- [WORK ORDER]: Reproduce all lines of the listing below in which the word "once" occurs.
################
Each row below holds a small network's activations on one input, seen along a few directions.
In each table, some parts of the input vary, and every possible input appears once, in random order.
A made-up example of a description, with smaller parts first: one of 2 separate values, together with either a single point or one of 9 places around a ring or (one of 5 places around a ring, together with one of 6 places along a line).
Shared parts are said once, and a part with two or three values counts as separate values.

A family of inputs:
x1: [ 53  38  17 -15   4  -7 -24  -2 -15 -18  24 -45  -2   7]
x2: [  3 -32  17 -13  -6 -17  49   7 -29  16 -31 -29  35 -14]
x3: [-16  -4 -13   4  -5  17   3 -13  -3 -18   9  45  -3  19]
x4: [ 48  36  12 -32  -8   0   3  -9 -41 -30  23 -30  -5  13]
x5: [  4  40 -18  17   9  -1 -57  -6  32 -20  21  12 -26   6]
x6: [  5  17 -20 -12 -10  21 -14 -29  -4 -31  22  37 -35  19]
x7: [-41 -28 -15  44  15 -11 -12  14  39  28 -30  14   6 -21]
x8: [-25 -27   0  34  18 -13 -10  20  29  26 -30 -16  20 -25]
x9: [ -4  27 -24   5   0   8 -39 -20  15 -25  22  37 -37  20]
x10: [ 19  40   2   9  18  -4 -57  -4  18 -17  26 -19 -16   5]
x11: [-31 -41  -3  -2  -9  12  45  -7 -22  15 -33  26   7  -4]
x12: [-10 -40   9 -15 -11   3  57  -2 -40  15 -33   4  19  -8]
x13: [ 40  44   5  -5  13  -7 -44   4   6 -17  21 -34  -5   3]
x14: [ -9  -5   1  15   7  -9 -26  17  35  22   3 -22  -5 -16]
x15: [ 32  19  27   2  13  -8   2  15 -11 -10   7 -35  23   0]
x16: [ -3  -2   7 -12  -8  16  23 -19 -21 -21   7  37  -1  13]
x17: [ 25  -6  15 -11  -6 -14   8  18  -1  21   1 -50  12 -10]
x18: [-17 -14  -5 -26 -25  12  29 -13 -14  10  -2  22 -14   3]
x19: [  6   4   6  -1  14 -13  -9  23  16  24   2 -42   2 -13]
x20: [  4 -22  18   7   5 -21  23  19  -8  27 -33 -46  36 -17]
x21: [-44 -37 -14  12  -9   7  26  -7   0  18 -33  36   0  -4]
x22: [ -1  20  12  27  27  -4 -33  14  23  -6   9  -7   9   0]
x23: [-23   8 -14  25  10  12 -17  -1  19 -13   7  47 -13  14]
x24: [-29 -13 -16 -10 -20  12  13  -9   6  13  -2  32 -23   2]
x25: [ 30  13  24 -15  -2  -2  24   6 -35 -18   9 -19  23   7]
x26: [ 21 -14  13 -30 -16  -7  34   7 -23  10   4 -36  10  -9]
x27: [-17  13  -8  34  18  -5 -37   5  34  -6  12  21   1   6]
x28: [-24  -3 -19  23   3  -3 -26  11  47  24   1   8 -15 -14]
x29: [  2 -19   6 -40 -22   2  42 -10 -33   9   3  -2  -2   1]
x30: [-35  -8 -28   9 -12   7 -10   2  32  15  -3  31 -24  -3]
x31: [ 15  -1  10 -27 -15   8  31 -10 -39 -23   8  14  17  14]
x32: [-47 -37 -24  33   1   4   4   3  28  22 -33  37  -3 -10]
x33: [ 22  18  15  12  22 -11 -20  14  11  -6   8 -23  23  -3]
x34: [ 38  18   2 -41 -18  14  13 -28 -39 -34  24   6 -15  16]
x35: [ -8 -20   7  22  22 -16   5  25  10  31 -34 -35  28 -19]
x36: [ 16  17  -6 -28 -15  19   2 -35 -24 -33  23  27 -28  21]
Describe the family of inputs behind these rows.
> one of 4 places along a line, together with one of 9 places around a ring
Changing only the place on the line of 4 turns x1 into x17. The same change can be made to x13. Which row results?
> x19

A family of inputs:
x37: [-23 -25   0  14  -1   3  17   0   4   5 -14  27  14  -3]
x38: [ 18  21  -1 -23  -8   9  -1 -11 -18 -14  20   1 -18  13]
x39: [ 17  17   6  -4  -2   8  -8 -10  -9 -27  22  14   1  16]
x40: [-41 -10 -21  35  11  -4 -29   9  51  20 -11  20 -15 -11]
x41: [ -7 -23  10   5   1  -8  23  17  -2  21 -17 -14  25 -11]
x42: [ -2  34 -11  17  12   0 -53  -2  35 -13  25   7 -30   4]
x43: [-21 -21  -8  -5  -7   7  23  -1  -4  19 -14  14  -6  -2]
x44: [ 31  18  17 -13  -1  -7   0   5 -17 -14  16 -28  12   3]
x45: [ 32  16   8 -29 -12  -2   3  -7 -21  -7  16 -25  -7   2]
x46: [-15 -21  -3  17  10  -2  11   4  -1   8 -29   4  17  -7]
x47: [ 23  23   5  -1   8   1 -12  -6 -15 -26   4  -8   4   7]
x48: [-12 -28  -1 -12 -11  -5  26   3  -5  26 -19 -13   5 -12]
Changing only one part turns x38 into x43. The same change can be made to x39. Which row results?
> x37
Describe the family of inputs behind these rows.
> one of 2 separate values, together with either a single point or one of 5 places around a ring
Which other rows does x40 become when the choice among 2 separate values takes its other values? List them by row number.
> x42

A family of inputs:
x49: [ 37  -2  29 -35 -10  -6  32  -2 -41  -6   2 -33  22  -2]
x50: [ 22   4   2 -34 -18  17  15 -28 -38 -28  17  25  -7  21]
x51: [ 37  29  16   0  18 -11 -33   8  14 -13  15 -46   2  -5]
x52: [-34 -30 -18   5 -15  10  30 -10 -13  11 -15  44  -7   2]
x53: [-17 -39  10   8  -6  -9  50  16 -14  27 -29 -11  32 -19]
x54: [  6 -24  15 -20 -16  -7  49  10 -39  24 -10 -29  22  -6]
x55: [ 17  41 -12   5   6   8 -49 -15  13 -31  30  11 -31  18]
x56: [-34  -3 -16  24  10  11 -28   1  48   4   0  36 -21   3]
x57: [  7  14   7  14  25 -12 -38  16  30   1  -5 -38   9 -11]
x58: [-14  29 -14  16  15  10 -50  -2  32 -13  18  19 -27   8]
x59: [ -8 -17  -2 -21 -16  19  38 -22 -31  -8   0  36  -5  12]
x60: [-34 -36  -7  25   4 -18  15  25  22  41 -35 -14  17 -25]
x61: [ 47  30  17 -22  -5 -16  -1   4 -26 -11  20 -46   8   1]
x62: [ 32  42  -3 -18  -7  17 -14 -21 -21 -45  27  17 -13  25]
x63: [-50 -23 -25  27  -3   6   1   0  24  20 -19  49 -14  -5]
x64: [-15 -15   2  27  17 -20 -17  20  39  28 -16 -20  15 -17]
Describe the family of inputs behind these rows.
> one of 2 separate values, together with one of 8 places around a ring
Changing only the choice among 2 separate values turns x55 into x51. The same change can be made to x63. Which row results?
> x60
Which other rows does x49 become when the choice among 2 separate values takes its other values? List them by row number.
> x50

A family of inputs:
x65: [-51 -34 -19  19  -8  11  19   2  13  15 -14  54 -13   8]
x66: [ 36   7  13 -41 -21  -2  25 -10 -30  19  14 -33 -22  -5]
x67: [ -8  19  -2  44  17  -5 -30   6  26 -26   5  37   3  -4]
x68: [ 46  16  20 -10   0  -1  25 -13 -44 -25   4  -9  35  17]
x69: [-15   9 -25  21 -12  22 -18  -3  30 -13  10  54 -32  16]
x70: [-17  11 -15  28   4  10 -28  -9  26 -34  -2  49  -9   6]
x71: [ 46   5   8 -32 -14 -15  15   0 -30  14   2 -56  -2  -4]
x72: [ 40   3   4 -20 -14   7  25 -19 -54 -35   3   6  14  25]
x73: [-27 -29  -2  31  22 -13   1  30  38  34 -40 -13  18 -11]
x74: [-13 -33  -5 -18 -22  16  45  -3 -40   6 -17  30   4  -5]
x75: [  0   4 -17  19  10  -6 -41  12  51  19   0 -14 -27 -15]
x76: [-11 -41  -1 -29 -19   0  42  -1 -10  31 -16 -29  -3 -17]
x77: [ -2 -28   6   7   1   0  35  -1 -38  -9 -32   0  47  -8]
x78: [ -2 -34  17 -15  -9 -12  35  19 -11  40 -16 -39   7 -23]
x79: [ 13  40  -3 -21  -3  25 -22 -22  -3 -37  38  24 -32  35]
x80: [ 41  20  33 -22  -7 -17  14  20 -29  -2   2 -47  21  -8]
x81: [ 19  40   4  -3   7  15 -29 -20 -10 -46  37  21 -11  36]
x82: [-44 -33  -7  34   5   4  16   8  11   3 -17  52   6   4]
x83: [-35 -19  -4  48  18 -15   1  23  19  13 -29   9  37 -12]
x84: [ 26   4   5 -57 -26   0  32 -21 -29  -1  21 -10 -13   5]
x85: [ -8  15  -8  44  21 -12 -47   2  29 -19  -2   7  19  -7]
x86: [ -5  11   1  29  21 -16 -52  18  41   3  -5  -9  -4 -17]
x87: [-19   7 -19  10  -7  13 -28 -10  36  16  11  33 -46  -2]
x88: [-47 -34 -17  10  -3  -4  12   2  38  52 -14  -1 -17  -8]
x89: [-11   6 -26  19 -13   3 -32   6  44  24  15   2 -42  -5]
x90: [-15 -44 -11 -36 -21   5  45  -9 -20  19 -15   0  -2 -11]
x91: [-54 -39 -24   5  -6   1  13  -3  22  31 -21  27 -24  -7]
x92: [ 37  22  27 -12   0 -11  14  -5 -40 -20   0 -33  46   4]
x93: [ 17  38  -2 -26  -1  10 -33  -9  13  -2  44 -23 -42   6]
x94: [ 29  38  -3 -12   5  -8 -44   8  10   1  44 -39 -27   3]
x95: [-37 -19  -2  37  25  -2  14   8  22   5 -30  34  29 -10]
x96: [-38 -25 -11  16  11 -15   2  15  38  55 -29 -13  -3 -20]
x97: [ 29  50  20  -5  24  -5 -50  12   9 -12  26 -31  -5  -1]
x98: [ 28   5   7 -45 -21  11  34 -25 -40 -22  18  12  -1  22]
x99: [  9  40 -13 -28  -6  13 -34 -17  -9 -21  29   2 -53   9]
x100: [ -1 -27  24   9   4  -6  30   7 -25   9 -23 -21  60  -8]
x101: [ -9 -36   5  -4  -7  11  38  -5 -44 -11 -29  23  24  -7]
x102: [ 27  49   7   7  24  -1 -43   0   0 -48  22 -19  13   7]
x103: [  1 -28  31 -10   3  -8  31  22  -4  27 -27 -38  42 -15]
x104: [ 27  41   2   8  20   1 -35 -15  -9 -53  31   0   6  26]
Describe the family of inputs behind these rows.
> one of 5 places around a ring, together with one of 8 places around a ring
Changing only the place on the ring of 8 turns x90 into x77. The same change can be made to x87. Which row results?
> x67
Changing only the place on the ring of 8 turns x74 into x76. The same change can be made to x79. Which row results?
> x93
Which other rows does x71 become when the place on the ring of 8 takes its other values? List them by row number.
> x66, x68, x72, x80, x84, x92, x98
Which other rows does x71 become when the place on the ring of 5 takes its other values? List them by row number.
> x75, x78, x94, x96
Which other rows does x92 become when the place on the ring of 5 takes its other values? List them by row number.
> x83, x85, x100, x102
################
- [EXERCISE OUTPUT]:
In each table, some parts of the input vary, and every possible input appears once, in random order.
Shared parts are said once, and a part with two or three values counts as separate values.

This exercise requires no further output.